┌─ SUPPLIED DATA

[128 = 0]

[125 136 155  88 107 143 101  79 124 131 169 194 123 140 117 162] : J966 j900
[110 110 112 154 132 106 127 132 135 136 204 173 116 175 110 191] : J966 j900
[139 133 135 137 131 126 110 152 152 101 140 124 112 132  91  68] : j398 j734
[ 90 123 106 151 123 117  89 131 126 138 179 158  91 219 121 131] : J966 j900
[119 105 114 156 105 102 122 144 133 163 165 174 123 120  99 118] : j120 j900
[130 124 105 180 130 108 121 150 143 137 111 125 129 131 112 198] : j120 j734
[ 99  77 150  98 104 122 126 129  55 137 175 186 102 121  61   4] : j721 j900
[ 89  93 130 172 119  69 131 144 142 132 162 137 123 151 107 111] : j120 j900
[ 91  99 115 148 120 106 122 104 112 130 176 167  96 164 110  92] : J966 j900
[125 138 143 187 146 104 134 117 122 112 129  90 108 129 108  60] : j398 j900
[ 90  91 109 120 220  97 139 124 113 127 169 183 128 121 101 150] : j120 j900
[159 135 156 115 111 117 102 123 123 122 148 163 120 169 112 122] : J966 j734
[121 117 144 122 120 129 135 168 105 120 165 156 123  87 104  92] : j721 j734
[133  90 113 149 126 100 168 134 176 138 164 117  85 119 142  61] : j721 j900
[107 101 131 177 131 103 163 136 143 143 129 122 107 128  98 121] : j120 j900
[ 78  99 116 178 110 102 134 127 116 144 166 183 122 112  84 114] : j120 j900
[104 138 153 156 144 104 124 110 131 114 164 105 110 127  94  32] : j398 j900
[ 91 104 127 139 140  92 163 105 130 129 137 114  73 155  92 142] : J966 j900
[105 111 168 143 131  91 127  95 123 137 159 109  71 130 112 161] : J966 j900
[ 50  68  59 252 132  34 215 190 162 100 148  85  28 162  46  49] : j120 j900
[139 122 118 161 137  66 120 149 126 119 144 165 116 172  96 118] : J966 j734
[ 94  82 118 136 109 112 128 137 124 132 141 147 100 133 102  63] : j721 j900
[105  87 119 160 166 119  99 133 131 124 172 170 103 130 123 103] : j120 j900
[101 107 134 107  96 139 105 132 124 138 164 164 118 142 121 112] : J966 j734
[132 155 154 124 157 119 136 156 125 134 133 150 142 130 136  75] : j398 j734
[ 86 121 132 150  87  91 129 120 121  91 155 162 102 163  99 135] : J966 j900
[139 105 137 167 154 119 128 128 139 125 137 125 104 150 109 155] : j120 j900
[ 95  84  77 160 101  90 136 141 146 110 139 145  81 155  69  65] : j120 j734
[ 99 132 176 103 131 134 135 113 124 123 164 144 112 114 110  62] : j604 j900
[ 86  91 138 165 122  89 117 141 126 120 157 144  96 148  86 100] : j120 j900
[115 130 123 153 141  86 138 107 122 123 155 111  93  90  83  68] : j604 j900
[ 92 103 113 109 120  99 125 127 125 128 184 164  93 168  96 156] : J966 j900
[ 95 124 124 132 172 121 106 158 116 127 179 144  90 145  95  15] : j604 j734
[108  99 120 163 128  92 139 150 148 109 148 173 106 198  86 143] : J966 j734
[115 126 138 121 113 122 114 146 111 132 149 154 107 175 136 108] : J966 j734
[152 156 146 147 137 129 118 131 115 121 135 171 116 169 123 149] : J966 j734
[251 127 151 160 140 123 121 146 133 132 135 132 133 173 121 173] : J966 j734
[112 131 106 147 129 123 122 153 142 107 135 129 101 134 110  79] : j604 j734
[ 70  88 134 152 123 107 118 131 125 124 168 177 101 118 104 127] : j120 j900
[105  94 130 104 116 113 123 101 112 142 168 169  93 134 154  60] : J966 j900
[ 92 113 117 160 127  84 119 127 136 121 174 145  85 124  90 117] : J966 j900
[109 104 108 134 101 111 119 130 121 130 170 178 107 157 114  91] : J966 j734
[ 94 100  86 152 125 104 129 169 150 117 133 144  73 136  76  84] : j721 j734
[114 111 163 141 106  99 121 122 120 127 158 142 110 161 121 125] : J966 j900

[128 120 127 139 145 129 160 119 129 130 125  98 128 111 120 137] : (92) j871
[125 114 115 127 173 137 151 134 133 132 117  99 126 117 128 120] : (92) j682
[125 118  93 131 132 139 123 145 121 126 130 155 118 127 133 126] : (89) j682
[134 124 105 158 135 131 146 149 113 134 137 140 124 116 141 133] : (89) j871
[122 125 101 151 120 144  85 145 120 123 149 163 126 105 133 134] : (89) J785
[132 134 109 139 126 130  97 155 137 132 147 146 126  99 134 134] : (89) J785
[109 129 114 133 139 129 108 145 128 126 141 150 125 106 132 135] : (89) J785
[132 124 111 155 145 126 152 131 131 129 117  99 136 105 112 132] : (92) j871
[124 120 107 149 146 131 170 150 117 138 129 113 115 113 114 130] : (92) j682
[114 125  81 143 121 139  97 151 131 133 131 174 111 120 150 132] : (89) j682
[128 137 111 161 144 122 137 147 147 145 141  95 142  91 135 133] : (92) J785
[128 127 120 149 142 124 149 125 131 128 117  97 132 109 119 133] : (92) j871
[126 127 130 133 132 115 150 125 130 124 134 105 123 107 112 149] : (92) J785
[120 138  74 175 129 143  76 158 147 139 148 186 121  81 163 142] : (89) J785
[127 123  93 135 135 140 100 125 118 119 114 151 123 121 127 128] : (89) j871
[127 133 108 141 118 137 103 142 126 125 138 194 125 109 128 136] : (89) J785
[124 121 129 139 139 121 153 113 130 127 123  94 128 116 120 134] : (92) j871
[124 117 121 142 138 129 135 132 133 133 122 124 122 107 128 135] : (92) j682
[124 122 103 144 127 139 123 133 118 126 121 148 124 125 142 131] : (89) j871
[122 128  85 150 128 153  95 139 133 133 125 187 123 116 155 133] : (89) j871
[131 124 134 150 118 123 134 138 122 124 137 118 131  91  93 144] : (92) J785
[129 124 117 147 145 133 155 141 133 133 132 114 128 112 122 137] : (92) j871
[128 134 104 135 121 132 102 133 130 120 133 161 121 120 131 129] : (89) J785
[130 124  98 131 119 136  90 145 124 123 141 158 126  99 129 141] : (89) J785
[142 112 110 120 160 138 127 149 137 128 125  79 136 101 111 113] : (92) j682
[124 126  88 136 127 138  93 146 133 125 134 150 128 105 135 131] : (89) J785
[127 140  98 146 126 137  83 138 148 137 138 164 125  90 138 128] : (89) J785
[129 131 128 132 139 125 123 136 149 132 138 102 138 100 126 128] : (92) J785
[133 131 112 128 139 126 125 156 127 134 151 152 128 118 139 127] : (89) J785
[120 123 106 151 144 141 117 124 139 126 108 112 129 106 128 134] : (92) j871
[133 120 129  90 145 121 145 149 121 133 144 109 122 127 121 116] : (92) j682
[139 129 112 156 140 133 143 137 132 136 124 114 134 108 129 133] : (92) j871
[128 122  91 141 137 140 121 147 103 124 132 151 124 106 129 139] : (89) j871
[127 128 130 140 130 127 121 136 143 135 141 121 131  85 121 142] : (92) J785
[130 124 110 157 151 131 140 132 148 134 127  95 138  95 132 135] : (92) j871
[122 120  97 127 129 136 103 125 148 128 122 158 119 128 156 132] : (89) j871
[141 123 107 146 130 137 135 149 121 135 140 169 122 119 145 136] : (89) j871
[118 132 131 154 129 121 142 130 135 134 136 110 127  89 113 146] : (92) J785
[123 129  89 141 136 139  95 134 131 127 127 159 121 119 146 136] : (89) j871
[126 125 111 171 146 134 144 135 143 131 113  95 132  98 131 135] : (92) j871
[127 119 115 148 140 128 151 142 129 131 128 112 127 106 119 133] : (92) j871
[123 133  77 168 131 145  94 143 141 129 122 147 127  96 145 127] : (89) j871
[119 134 120 149 132 129 146 128 131 127 124 126 124 125 131 136] : (92) j871

[133 173 126 205 122 125 142 155 114 101 141 126 112  91 161 124] : J269 (80)
[148 174 132 181 135 135 142 144  96 102 143 130 102 150 169 107] : J269 (80)
[151 171 117 172 132 134 132 131  96 121 141 139 109 162 145 130] : j43 (80)
[146 167 132 170 118 129 130 130  67 125 116 144 103 109 145 133] : j43 (76)
[129 157 128 169 140 112 138 157 108 113 138 116  91  96 169 107] : J269 (76)
[145 138 136 132 115 137 135 148 109 129 143 130 112 115 149 116] : J269 (76)
[133 169 127 173 125 126 127 124  85 123 105 144 117 109 141 140] : j43 (76)
[130 144 120 164 144 108 133 139 113 110 136 125 101 117 132 128] : j43 (80)
[134 137 132 146 125 120 140 145 138 126 155 123 121 109 138 133] : J269 (80)
[124 151 122 175 132 112 133 136 112 115 129 141 109  93 120 149] : j43 (80)
[140 168 138 167 129 107 138 154 106 129 140 138 102  58 160 135] : J269 (76)
[131 172 117 176 143 115 130 134 108 119 126 119 106 147 154 122] : j43 (84)
[158 177 117 151 157 118 133 132  96 122 140 125 109 191 170 124] : j43 (84)
[146 163 127  93 169 100 137 129 121 121 155 122 105 153 149 122] : j43 (75)
[146 166 120 164 140 124 139 133  93 122 140 141 121 145 141 147] : j43 (80)
[126 188 127 212 109 140 135 141  86 121 100 152 108 119 154 125] : j43 (76)
[145 159 127 145 151 113 139 140  99 127 133 140  91 116 143 130] : j43 (76)
[133 169 119 170 138 138 131 142  99 121 135 135  82 136 156 129] : j43 (76)
[113 138 116 171 135 112 135 135 128 131 122 128  99  92 122 134] : j43 (76)
[142 153 126 158 129 105 149 147 122 120 153 117 114  90 151 140] : J269 (80)
[138 175 118 171 136 127 138 140 101 112 143 140 100 145 145 131] : j43 (80)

└─

• EXERCISE BRIEF
Beginning with the line containing "[124 120 107" in the material above, copy every line exactly until you have copied the line containing "[124 122 103".

• WRITTEN SOLUTION
[124 120 107 149 146 131 170 150 117 138 129 113 115 113 114 130] : (92) j682
[114 125  81 143 121 139  97 151 131 133 131 174 111 120 150 132] : (89) j682
[128 137 111 161 144 122 137 147 147 145 141  95 142  91 135 133] : (92) J785
[128 127 120 149 142 124 149 125 131 128 117  97 132 109 119 133] : (92) j871
[126 127 130 133 132 115 150 125 130 124 134 105 123 107 112 149] : (92) J785
[120 138  74 175 129 143  76 158 147 139 148 186 121  81 163 142] : (89) J785
[127 123  93 135 135 140 100 125 118 119 114 151 123 121 127 128] : (89) j871
[127 133 108 141 118 137 103 142 126 125 138 194 125 109 128 136] : (89) J785
[124 121 129 139 139 121 153 113 130 127 123  94 128 116 120 134] : (92) j871
[124 117 121 142 138 129 135 132 133 133 122 124 122 107 128 135] : (92) j682
[124 122 103 144 127 139 123 133 118 126 121 148 124 125 142 131] : (89) j871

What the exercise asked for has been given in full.